[SUPPLIED DATA Boundary: Start]

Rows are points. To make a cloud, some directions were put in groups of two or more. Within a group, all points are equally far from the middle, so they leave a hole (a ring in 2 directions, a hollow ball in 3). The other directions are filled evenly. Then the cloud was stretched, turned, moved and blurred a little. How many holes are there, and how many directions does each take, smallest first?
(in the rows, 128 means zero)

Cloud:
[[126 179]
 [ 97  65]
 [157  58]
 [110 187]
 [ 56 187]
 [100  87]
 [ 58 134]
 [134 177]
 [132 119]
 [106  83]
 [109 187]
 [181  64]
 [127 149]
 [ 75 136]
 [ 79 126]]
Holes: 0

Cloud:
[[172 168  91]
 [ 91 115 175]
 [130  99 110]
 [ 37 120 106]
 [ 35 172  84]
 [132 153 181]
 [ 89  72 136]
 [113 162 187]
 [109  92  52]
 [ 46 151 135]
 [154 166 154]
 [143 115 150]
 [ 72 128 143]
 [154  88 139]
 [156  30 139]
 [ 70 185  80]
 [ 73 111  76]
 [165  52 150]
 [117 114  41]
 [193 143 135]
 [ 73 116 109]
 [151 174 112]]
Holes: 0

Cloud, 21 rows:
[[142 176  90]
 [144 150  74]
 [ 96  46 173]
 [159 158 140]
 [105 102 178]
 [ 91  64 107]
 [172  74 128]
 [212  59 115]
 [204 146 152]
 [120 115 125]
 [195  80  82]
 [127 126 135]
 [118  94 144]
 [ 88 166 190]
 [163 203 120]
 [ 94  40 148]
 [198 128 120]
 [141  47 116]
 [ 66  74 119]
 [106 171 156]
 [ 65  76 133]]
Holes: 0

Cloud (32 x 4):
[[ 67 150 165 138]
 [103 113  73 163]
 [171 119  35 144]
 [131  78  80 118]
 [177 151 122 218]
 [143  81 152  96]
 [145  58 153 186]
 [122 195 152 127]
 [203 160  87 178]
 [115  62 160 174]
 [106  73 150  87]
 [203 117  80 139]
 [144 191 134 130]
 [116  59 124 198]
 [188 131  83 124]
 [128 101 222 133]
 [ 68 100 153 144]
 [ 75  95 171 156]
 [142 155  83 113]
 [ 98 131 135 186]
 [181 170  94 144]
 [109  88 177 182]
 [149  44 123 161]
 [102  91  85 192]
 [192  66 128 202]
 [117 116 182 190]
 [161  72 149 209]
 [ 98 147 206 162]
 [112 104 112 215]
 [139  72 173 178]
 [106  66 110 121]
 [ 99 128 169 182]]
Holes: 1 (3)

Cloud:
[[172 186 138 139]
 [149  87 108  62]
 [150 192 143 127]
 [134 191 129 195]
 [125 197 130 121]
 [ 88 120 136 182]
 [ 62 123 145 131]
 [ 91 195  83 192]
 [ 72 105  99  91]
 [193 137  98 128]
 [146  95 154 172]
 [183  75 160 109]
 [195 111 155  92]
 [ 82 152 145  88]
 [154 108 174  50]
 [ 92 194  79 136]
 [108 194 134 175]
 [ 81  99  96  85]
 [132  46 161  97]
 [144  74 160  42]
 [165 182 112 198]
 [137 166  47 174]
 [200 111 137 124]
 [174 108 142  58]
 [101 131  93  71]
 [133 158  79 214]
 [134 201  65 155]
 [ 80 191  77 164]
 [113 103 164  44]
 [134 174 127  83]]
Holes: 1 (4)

[SUPPLIED DATA Boundary: End]

The data above is to be returned exactly, with nothing altered.

Rows are points. To make a cloud, some directions were put in groups of two or more. Within a group, all points are equally far from the middle, so they leave a hole (a ring in 2 directions, a hollow ball in 3). The other directions are filled evenly. Then the cloud was stretched, turned, moved and blurred a little. How many holes are there, and how many directions does each take, smallest first?
(in the rows, 128 means zero)

Cloud:
[[126 179]
 [ 97  65]
 [157  58]
 [110 187]
 [ 56 187]
 [100  87]
 [ 58 134]
 [134 177]
 [132 119]
 [106  83]
 [109 187]
 [181  64]
 [127 149]
 [ 75 136]
 [ 79 126]]
Holes: 0

Cloud:
[[172 168  91]
 [ 91 115 175]
 [130  99 110]
 [ 37 120 106]
 [ 35 172  84]
 [132 153 181]
 [ 89  72 136]
 [113 162 187]
 [109  92  52]
 [ 46 151 135]
 [154 166 154]
 [143 115 150]
 [ 72 128 143]
 [154  88 139]
 [156  30 139]
 [ 70 185  80]
 [ 73 111  76]
 [165  52 150]
 [117 114  41]
 [193 143 135]
 [ 73 116 109]
 [151 174 112]]
Holes: 0

Cloud, 21 rows:
[[142 176  90]
 [144 150  74]
 [ 96  46 173]
 [159 158 140]
 [105 102 178]
 [ 91  64 107]
 [172  74 128]
 [212  59 115]
 [204 146 152]
 [120 115 125]
 [195  80  82]
 [127 126 135]
 [118  94 144]
 [ 88 166 190]
 [163 203 120]
 [ 94  40 148]
 [198 128 120]
 [141  47 116]
 [ 66  74 119]
 [106 171 156]
 [ 65  76 133]]
Holes: 0

Cloud (32 x 4):
[[ 67 150 165 138]
 [103 113  73 163]
 [171 119  35 144]
 [131  78  80 118]
 [177 151 122 218]
 [143  81 152  96]
 [145  58 153 186]
 [122 195 152 127]
 [203 160  87 178]
 [115  62 160 174]
 [106  73 150  87]
 [203 117  80 139]
 [144 191 134 130]
 [116  59 124 198]
 [188 131  83 124]
 [128 101 222 133]
 [ 68 100 153 144]
 [ 75  95 171 156]
 [142 155  83 113]
 [ 98 131 135 186]
 [181 170  94 144]
 [109  88 177 182]
 [149  44 123 161]
 [102  91  85 192]
 [192  66 128 202]
 [117 116 182 190]
 [161  72 149 209]
 [ 98 147 206 162]
 [112 104 112 215]
 [139  72 173 178]
 [106  66 110 121]
 [ 99 128 169 182]]
Holes: 1 (3)

Cloud:
[[172 186 138 139]
 [149  87 108  62]
 [150 192 143 127]
 [134 191 129 195]
 [125 197 130 121]
 [ 88 120 136 182]
 [ 62 123 145 131]
 [ 91 195  83 192]
 [ 72 105  99  91]
 [193 137  98 128]
 [146  95 154 172]
 [183  75 160 109]
 [195 111 155  92]
 [ 82 152 145  88]
 [154 108 174  50]
 [ 92 194  79 136]
 [108 194 134 175]
 [ 81  99  96  85]
 [132  46 161  97]
 [144  74 160  42]
 [165 182 112 198]
 [137 166  47 174]
 [200 111 137 124]
 [174 108 142  58]
 [101 131  93  71]
 [133 158  79 214]
 [134 201  65 155]
 [ 80 191  77 164]
 [113 103 164  44]
 [134 174 127  83]]
Holes: 1 (4)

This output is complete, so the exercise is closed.